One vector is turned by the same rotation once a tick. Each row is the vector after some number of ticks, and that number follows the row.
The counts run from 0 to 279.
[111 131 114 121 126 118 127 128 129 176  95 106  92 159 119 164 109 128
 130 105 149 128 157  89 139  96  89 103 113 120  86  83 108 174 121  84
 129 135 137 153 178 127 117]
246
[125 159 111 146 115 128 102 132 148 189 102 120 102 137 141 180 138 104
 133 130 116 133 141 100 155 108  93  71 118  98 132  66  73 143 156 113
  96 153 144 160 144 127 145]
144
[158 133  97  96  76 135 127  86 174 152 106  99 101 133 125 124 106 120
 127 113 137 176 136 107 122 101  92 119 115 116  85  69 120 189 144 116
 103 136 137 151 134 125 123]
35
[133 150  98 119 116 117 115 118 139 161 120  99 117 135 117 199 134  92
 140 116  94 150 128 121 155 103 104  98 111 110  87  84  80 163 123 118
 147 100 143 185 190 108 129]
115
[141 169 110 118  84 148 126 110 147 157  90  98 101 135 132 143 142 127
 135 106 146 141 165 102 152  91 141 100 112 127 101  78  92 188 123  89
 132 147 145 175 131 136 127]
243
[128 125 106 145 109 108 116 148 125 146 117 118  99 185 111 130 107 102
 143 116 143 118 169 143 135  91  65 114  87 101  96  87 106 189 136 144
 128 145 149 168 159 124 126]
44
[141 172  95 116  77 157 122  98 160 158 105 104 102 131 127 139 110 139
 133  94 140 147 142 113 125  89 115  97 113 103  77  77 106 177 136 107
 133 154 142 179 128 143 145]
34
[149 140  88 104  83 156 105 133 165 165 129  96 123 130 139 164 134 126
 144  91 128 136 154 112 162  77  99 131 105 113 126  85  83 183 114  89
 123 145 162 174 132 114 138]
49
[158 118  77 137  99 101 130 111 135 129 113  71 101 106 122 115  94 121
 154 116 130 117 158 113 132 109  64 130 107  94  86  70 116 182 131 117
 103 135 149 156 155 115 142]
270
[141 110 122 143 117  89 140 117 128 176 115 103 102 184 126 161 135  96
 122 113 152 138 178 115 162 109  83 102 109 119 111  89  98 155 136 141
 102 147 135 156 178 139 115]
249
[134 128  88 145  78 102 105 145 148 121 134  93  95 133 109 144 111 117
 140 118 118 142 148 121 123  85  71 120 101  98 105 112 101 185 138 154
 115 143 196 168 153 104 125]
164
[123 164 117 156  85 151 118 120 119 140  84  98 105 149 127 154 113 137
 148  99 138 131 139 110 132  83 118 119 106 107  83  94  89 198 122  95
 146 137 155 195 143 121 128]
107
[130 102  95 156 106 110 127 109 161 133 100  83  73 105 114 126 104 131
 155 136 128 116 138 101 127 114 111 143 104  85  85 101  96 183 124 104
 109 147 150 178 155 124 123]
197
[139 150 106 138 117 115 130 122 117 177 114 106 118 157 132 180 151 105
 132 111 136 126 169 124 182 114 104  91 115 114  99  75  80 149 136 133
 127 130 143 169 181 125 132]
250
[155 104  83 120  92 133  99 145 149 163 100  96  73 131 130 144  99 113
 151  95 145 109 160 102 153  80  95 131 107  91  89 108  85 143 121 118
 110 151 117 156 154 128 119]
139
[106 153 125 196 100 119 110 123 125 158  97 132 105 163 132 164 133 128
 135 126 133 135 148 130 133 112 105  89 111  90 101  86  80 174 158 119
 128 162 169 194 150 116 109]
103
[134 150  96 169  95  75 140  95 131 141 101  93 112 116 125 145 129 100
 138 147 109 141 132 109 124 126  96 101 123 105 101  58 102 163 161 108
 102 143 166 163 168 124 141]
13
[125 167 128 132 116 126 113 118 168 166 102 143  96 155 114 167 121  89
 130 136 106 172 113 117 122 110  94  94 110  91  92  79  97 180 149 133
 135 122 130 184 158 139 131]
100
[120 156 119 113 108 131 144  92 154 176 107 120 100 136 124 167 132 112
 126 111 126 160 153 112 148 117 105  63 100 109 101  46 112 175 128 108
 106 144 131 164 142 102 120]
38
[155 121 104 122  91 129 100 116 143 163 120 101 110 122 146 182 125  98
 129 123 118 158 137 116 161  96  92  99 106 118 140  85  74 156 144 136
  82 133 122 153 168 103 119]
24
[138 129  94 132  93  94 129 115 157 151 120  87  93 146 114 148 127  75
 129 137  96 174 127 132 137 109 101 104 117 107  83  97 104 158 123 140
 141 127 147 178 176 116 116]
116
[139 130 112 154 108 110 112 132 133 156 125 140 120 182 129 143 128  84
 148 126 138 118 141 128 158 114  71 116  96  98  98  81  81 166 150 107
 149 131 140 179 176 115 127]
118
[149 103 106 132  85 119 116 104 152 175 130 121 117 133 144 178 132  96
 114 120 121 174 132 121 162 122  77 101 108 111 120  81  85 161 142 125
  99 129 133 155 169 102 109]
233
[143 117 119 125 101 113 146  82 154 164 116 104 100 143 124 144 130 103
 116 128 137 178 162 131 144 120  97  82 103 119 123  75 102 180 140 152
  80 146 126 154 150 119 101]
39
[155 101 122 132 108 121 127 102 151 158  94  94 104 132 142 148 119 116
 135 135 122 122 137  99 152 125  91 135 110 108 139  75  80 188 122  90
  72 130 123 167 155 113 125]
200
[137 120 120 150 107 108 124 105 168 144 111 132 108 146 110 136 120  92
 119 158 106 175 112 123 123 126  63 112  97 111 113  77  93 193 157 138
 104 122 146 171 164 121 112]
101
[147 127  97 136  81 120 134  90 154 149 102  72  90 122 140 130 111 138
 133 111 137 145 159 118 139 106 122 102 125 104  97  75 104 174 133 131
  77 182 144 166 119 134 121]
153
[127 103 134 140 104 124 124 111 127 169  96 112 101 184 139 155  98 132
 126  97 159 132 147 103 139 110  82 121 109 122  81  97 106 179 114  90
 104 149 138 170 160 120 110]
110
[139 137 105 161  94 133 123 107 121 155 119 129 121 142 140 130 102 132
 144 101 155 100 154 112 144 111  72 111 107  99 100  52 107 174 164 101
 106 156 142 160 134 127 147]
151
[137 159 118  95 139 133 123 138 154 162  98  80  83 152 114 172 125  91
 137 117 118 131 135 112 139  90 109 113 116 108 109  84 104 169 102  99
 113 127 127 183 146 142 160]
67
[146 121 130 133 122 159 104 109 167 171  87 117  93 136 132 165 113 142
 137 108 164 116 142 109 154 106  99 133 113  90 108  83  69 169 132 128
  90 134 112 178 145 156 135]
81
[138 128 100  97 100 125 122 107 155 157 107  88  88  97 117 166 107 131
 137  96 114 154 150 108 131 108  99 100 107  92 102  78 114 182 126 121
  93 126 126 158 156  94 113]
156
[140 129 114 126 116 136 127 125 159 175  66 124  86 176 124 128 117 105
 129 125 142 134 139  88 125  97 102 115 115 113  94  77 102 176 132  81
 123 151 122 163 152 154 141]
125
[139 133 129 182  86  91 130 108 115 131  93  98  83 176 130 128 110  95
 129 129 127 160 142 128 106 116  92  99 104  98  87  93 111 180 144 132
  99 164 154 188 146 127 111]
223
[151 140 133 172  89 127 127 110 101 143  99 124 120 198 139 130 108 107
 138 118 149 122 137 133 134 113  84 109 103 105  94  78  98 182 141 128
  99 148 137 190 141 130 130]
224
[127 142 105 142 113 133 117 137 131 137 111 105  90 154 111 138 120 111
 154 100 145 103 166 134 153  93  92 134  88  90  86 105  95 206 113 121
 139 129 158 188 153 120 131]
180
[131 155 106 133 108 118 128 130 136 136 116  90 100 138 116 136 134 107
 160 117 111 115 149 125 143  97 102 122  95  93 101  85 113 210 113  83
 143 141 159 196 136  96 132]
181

******

* _What is required_: Please copy the lines in the records above between the one holding "[139 130 112" and the one holding "114 120 121", inclusive, exactly and with no other line.

* _Answer to this exercise_:
[139 130 112 154 108 110 112 132 133 156 125 140 120 182 129 143 128  84
 148 126 138 118 141 128 158 114  71 116  96  98  98  81  81 166 150 107
 149 131 140 179 176 115 127]
118
[149 103 106 132  85 119 116 104 152 175 130 121 117 133 144 178 132  96
 114 120 121 174 132 121 162 122  77 101 108 111 120  81  85 161 142 125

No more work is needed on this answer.